» **Working data**:
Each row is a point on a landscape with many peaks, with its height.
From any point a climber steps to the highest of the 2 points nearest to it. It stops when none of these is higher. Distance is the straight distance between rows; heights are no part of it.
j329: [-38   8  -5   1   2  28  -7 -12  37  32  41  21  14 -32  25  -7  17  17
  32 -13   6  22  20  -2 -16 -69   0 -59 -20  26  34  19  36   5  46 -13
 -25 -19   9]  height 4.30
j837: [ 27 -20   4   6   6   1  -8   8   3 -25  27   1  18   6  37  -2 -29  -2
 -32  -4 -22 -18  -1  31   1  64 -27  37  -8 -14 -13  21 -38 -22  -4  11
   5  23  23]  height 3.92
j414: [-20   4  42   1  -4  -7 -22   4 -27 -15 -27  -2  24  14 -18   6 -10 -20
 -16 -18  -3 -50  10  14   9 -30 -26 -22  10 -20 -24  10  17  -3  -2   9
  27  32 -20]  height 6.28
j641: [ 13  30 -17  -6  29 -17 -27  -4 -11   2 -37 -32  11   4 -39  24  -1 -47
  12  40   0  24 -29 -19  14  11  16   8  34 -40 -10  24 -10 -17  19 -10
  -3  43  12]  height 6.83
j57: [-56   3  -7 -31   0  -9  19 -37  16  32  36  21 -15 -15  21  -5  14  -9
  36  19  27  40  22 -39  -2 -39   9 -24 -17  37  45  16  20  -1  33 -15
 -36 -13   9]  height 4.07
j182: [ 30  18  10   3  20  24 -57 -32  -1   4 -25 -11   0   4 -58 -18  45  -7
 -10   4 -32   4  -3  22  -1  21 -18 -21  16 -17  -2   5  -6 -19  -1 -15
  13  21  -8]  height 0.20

==

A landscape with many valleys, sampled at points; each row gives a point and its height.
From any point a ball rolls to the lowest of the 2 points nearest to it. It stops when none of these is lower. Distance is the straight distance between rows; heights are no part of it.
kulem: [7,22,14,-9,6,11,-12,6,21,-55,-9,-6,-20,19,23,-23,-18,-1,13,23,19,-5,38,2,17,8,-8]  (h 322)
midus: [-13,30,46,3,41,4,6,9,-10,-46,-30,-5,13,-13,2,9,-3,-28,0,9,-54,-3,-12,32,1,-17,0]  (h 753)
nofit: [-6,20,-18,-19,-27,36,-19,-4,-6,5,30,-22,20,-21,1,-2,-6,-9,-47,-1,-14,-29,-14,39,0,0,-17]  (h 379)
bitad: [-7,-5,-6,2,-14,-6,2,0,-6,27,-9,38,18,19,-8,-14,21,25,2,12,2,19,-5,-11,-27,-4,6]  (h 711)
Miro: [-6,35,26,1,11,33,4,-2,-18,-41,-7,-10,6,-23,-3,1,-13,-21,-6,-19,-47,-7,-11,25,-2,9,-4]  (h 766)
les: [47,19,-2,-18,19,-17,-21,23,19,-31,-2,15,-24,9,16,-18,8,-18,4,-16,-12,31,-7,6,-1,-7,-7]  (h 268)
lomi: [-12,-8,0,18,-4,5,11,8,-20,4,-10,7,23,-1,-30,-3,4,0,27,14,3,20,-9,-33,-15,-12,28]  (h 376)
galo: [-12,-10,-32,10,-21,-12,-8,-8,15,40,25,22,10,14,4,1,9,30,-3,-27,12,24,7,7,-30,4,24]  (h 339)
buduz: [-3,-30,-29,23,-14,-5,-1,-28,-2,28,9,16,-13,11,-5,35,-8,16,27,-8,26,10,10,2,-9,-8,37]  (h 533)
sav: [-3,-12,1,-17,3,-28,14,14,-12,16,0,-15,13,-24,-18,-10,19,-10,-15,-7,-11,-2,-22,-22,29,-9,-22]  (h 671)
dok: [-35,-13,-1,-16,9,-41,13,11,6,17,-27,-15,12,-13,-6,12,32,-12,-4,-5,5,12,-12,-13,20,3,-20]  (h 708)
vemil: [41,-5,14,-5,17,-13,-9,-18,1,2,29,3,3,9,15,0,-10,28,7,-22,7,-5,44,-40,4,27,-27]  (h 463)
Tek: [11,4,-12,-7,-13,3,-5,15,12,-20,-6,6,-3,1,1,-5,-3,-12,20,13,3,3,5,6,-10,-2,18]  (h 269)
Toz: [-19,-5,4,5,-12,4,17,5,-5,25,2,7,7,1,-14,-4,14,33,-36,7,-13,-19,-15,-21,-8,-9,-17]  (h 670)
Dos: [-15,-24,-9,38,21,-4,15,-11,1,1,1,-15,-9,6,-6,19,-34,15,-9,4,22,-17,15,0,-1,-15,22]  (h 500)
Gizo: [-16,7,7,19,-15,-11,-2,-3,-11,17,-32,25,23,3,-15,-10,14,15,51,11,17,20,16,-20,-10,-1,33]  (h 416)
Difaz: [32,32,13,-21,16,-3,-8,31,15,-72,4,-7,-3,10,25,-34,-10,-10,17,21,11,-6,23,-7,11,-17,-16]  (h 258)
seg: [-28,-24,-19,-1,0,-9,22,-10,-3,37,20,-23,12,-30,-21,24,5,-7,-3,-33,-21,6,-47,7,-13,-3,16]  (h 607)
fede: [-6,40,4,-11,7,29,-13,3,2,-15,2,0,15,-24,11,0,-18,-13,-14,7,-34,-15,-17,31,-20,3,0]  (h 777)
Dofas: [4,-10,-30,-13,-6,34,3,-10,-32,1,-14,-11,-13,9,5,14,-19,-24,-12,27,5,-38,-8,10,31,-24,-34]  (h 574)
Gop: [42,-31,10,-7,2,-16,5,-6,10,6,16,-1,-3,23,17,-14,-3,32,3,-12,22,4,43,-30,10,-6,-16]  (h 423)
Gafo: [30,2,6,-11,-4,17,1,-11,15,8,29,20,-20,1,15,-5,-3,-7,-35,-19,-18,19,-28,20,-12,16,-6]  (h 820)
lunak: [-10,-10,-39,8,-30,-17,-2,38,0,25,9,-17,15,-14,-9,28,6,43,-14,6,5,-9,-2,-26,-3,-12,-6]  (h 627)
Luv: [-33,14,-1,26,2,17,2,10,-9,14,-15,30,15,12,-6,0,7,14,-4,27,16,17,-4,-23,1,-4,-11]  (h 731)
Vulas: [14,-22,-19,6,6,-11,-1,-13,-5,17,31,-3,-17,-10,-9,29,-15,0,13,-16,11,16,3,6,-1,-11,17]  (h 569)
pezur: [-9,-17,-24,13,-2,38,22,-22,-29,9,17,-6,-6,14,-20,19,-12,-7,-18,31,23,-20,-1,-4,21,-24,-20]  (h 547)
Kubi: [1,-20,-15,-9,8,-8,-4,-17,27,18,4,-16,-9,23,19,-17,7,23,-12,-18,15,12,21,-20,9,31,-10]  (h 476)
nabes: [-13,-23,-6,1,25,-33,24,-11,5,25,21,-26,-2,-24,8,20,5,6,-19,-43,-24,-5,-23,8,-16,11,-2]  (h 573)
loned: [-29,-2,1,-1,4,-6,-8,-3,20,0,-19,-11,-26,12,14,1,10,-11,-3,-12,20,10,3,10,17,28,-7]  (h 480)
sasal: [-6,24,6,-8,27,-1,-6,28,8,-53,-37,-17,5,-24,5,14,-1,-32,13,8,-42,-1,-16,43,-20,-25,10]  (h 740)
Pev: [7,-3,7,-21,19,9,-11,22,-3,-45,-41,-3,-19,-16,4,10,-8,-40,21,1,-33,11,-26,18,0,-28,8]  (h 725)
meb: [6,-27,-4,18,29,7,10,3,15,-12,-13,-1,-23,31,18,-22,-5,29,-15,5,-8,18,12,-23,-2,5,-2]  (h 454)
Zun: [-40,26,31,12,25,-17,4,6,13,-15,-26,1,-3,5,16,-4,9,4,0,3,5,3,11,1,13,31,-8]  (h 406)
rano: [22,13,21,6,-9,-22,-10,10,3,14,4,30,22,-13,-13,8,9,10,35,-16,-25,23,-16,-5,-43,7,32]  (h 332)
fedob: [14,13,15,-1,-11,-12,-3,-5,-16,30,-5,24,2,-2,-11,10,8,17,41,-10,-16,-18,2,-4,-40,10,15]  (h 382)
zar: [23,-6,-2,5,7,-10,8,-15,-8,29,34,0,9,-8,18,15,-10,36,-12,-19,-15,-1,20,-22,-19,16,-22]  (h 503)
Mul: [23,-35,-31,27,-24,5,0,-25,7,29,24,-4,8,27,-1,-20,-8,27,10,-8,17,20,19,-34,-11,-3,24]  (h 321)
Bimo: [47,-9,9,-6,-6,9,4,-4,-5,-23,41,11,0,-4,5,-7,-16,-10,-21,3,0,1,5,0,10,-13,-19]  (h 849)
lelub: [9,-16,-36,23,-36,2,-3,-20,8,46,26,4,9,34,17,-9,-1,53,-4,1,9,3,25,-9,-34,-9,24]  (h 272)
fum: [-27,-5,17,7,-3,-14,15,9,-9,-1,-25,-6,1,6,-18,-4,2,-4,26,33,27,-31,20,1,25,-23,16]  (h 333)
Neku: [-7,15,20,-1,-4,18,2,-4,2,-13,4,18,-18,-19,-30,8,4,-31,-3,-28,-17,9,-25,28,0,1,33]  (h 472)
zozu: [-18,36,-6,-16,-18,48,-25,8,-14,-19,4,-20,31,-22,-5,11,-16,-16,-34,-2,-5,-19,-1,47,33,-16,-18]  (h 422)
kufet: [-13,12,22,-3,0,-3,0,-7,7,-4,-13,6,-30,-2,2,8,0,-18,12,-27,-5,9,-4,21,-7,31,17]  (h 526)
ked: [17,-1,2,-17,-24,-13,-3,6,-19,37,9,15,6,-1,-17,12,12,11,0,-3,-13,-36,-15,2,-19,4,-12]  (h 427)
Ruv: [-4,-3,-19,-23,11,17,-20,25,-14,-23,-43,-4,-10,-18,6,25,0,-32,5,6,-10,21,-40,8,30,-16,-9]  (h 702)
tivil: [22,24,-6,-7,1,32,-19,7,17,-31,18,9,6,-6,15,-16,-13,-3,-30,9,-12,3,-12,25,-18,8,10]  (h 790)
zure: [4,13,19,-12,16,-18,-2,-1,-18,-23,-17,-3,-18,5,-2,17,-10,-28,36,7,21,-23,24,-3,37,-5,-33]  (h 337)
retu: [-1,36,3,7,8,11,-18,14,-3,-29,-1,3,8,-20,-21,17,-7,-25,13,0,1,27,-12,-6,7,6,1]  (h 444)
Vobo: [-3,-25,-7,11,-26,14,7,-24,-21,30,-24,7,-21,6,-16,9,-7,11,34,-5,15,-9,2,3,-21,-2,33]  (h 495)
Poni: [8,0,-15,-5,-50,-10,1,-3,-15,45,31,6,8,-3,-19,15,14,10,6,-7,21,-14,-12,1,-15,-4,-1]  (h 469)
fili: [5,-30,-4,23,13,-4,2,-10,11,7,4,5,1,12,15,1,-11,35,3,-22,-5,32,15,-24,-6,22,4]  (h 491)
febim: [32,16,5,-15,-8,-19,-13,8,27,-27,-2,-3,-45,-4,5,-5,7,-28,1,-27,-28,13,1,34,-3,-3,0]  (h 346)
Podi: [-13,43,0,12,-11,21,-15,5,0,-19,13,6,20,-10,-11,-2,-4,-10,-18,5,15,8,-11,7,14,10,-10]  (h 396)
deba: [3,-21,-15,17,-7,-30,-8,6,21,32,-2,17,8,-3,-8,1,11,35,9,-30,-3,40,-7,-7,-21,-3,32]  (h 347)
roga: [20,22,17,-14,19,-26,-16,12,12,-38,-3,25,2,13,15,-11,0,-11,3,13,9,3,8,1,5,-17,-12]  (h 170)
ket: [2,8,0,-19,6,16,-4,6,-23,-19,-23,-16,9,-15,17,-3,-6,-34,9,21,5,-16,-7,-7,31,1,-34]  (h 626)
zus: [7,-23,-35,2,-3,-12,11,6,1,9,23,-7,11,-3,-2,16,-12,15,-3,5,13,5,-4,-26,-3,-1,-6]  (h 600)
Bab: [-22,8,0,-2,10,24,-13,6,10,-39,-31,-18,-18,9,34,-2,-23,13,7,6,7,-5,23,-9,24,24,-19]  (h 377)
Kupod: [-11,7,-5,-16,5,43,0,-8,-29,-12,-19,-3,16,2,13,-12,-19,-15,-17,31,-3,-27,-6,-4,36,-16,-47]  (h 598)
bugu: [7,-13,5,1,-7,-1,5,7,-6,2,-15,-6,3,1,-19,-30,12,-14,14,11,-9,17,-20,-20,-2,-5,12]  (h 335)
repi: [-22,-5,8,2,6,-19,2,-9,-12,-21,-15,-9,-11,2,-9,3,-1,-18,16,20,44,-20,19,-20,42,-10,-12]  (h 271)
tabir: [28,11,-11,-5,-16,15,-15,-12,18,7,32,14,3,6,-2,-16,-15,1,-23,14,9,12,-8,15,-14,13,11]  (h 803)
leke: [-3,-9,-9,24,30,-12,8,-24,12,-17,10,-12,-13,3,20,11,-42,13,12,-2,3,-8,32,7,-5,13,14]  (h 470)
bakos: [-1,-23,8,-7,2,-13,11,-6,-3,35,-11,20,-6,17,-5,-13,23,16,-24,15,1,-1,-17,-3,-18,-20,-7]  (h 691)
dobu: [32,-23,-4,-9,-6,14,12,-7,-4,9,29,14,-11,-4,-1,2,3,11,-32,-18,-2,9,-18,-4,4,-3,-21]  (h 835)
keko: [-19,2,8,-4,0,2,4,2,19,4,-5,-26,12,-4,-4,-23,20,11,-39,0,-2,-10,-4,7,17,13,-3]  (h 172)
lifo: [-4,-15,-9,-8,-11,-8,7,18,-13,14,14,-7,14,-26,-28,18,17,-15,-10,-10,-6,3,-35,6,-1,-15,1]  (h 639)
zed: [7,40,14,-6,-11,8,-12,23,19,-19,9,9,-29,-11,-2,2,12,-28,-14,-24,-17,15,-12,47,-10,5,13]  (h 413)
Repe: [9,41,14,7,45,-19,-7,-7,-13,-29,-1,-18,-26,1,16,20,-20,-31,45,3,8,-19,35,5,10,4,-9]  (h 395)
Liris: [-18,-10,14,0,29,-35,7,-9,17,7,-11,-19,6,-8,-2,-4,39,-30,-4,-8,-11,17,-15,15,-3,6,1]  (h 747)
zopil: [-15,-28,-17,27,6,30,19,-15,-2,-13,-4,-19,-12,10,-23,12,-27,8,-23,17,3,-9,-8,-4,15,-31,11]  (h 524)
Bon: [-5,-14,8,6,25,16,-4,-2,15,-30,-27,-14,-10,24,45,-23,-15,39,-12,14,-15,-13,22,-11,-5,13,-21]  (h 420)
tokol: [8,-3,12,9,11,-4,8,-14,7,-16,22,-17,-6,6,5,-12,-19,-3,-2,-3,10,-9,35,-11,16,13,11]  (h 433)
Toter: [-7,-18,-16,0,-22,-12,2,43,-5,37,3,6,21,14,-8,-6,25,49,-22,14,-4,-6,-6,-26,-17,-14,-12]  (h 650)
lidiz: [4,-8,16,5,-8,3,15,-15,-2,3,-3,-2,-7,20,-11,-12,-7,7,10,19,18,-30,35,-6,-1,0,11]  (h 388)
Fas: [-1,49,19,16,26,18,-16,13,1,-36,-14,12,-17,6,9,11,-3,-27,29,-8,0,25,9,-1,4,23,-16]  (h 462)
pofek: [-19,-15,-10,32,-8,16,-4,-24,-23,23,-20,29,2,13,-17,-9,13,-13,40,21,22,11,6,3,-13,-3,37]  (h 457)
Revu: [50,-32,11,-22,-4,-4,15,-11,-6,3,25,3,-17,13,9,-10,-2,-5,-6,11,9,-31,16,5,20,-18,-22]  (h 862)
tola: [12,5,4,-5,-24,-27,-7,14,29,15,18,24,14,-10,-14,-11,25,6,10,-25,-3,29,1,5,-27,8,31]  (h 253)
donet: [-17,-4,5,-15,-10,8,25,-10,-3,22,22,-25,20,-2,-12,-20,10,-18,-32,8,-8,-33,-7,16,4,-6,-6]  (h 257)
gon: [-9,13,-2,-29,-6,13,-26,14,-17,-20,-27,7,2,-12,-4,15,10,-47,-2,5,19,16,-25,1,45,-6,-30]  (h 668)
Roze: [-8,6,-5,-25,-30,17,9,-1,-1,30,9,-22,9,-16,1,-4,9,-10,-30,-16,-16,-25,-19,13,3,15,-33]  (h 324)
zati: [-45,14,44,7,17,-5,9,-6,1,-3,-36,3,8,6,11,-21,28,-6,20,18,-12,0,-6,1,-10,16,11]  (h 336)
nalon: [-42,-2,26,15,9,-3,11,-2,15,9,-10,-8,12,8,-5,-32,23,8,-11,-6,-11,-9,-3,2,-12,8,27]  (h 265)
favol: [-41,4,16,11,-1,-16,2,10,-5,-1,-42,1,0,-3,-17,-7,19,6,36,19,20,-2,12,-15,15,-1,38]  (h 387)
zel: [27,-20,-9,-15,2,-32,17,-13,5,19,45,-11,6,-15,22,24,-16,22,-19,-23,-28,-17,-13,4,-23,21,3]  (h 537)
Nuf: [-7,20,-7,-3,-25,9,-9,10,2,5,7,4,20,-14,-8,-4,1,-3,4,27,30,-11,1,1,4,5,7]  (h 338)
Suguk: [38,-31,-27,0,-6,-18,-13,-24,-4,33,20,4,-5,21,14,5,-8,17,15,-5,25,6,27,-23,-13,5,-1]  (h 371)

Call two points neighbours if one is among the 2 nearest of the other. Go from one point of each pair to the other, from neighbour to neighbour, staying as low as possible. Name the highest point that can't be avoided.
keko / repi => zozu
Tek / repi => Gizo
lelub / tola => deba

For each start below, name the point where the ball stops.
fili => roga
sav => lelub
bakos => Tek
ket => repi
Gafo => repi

» **Task statement**:
Whichever lines of the material hold the word "distance", find and copy them.

» **Response for this exercise**:
From any point a climber steps to the highest of the 2 points nearest to it. It stops when none of these is higher. Distance is the straight distance between rows; heights are no part of it.
From any point a ball rolls to the lowest of the 2 points nearest to it. It stops when none of these is lower. Distance is the straight distance between rows; heights are no part of it.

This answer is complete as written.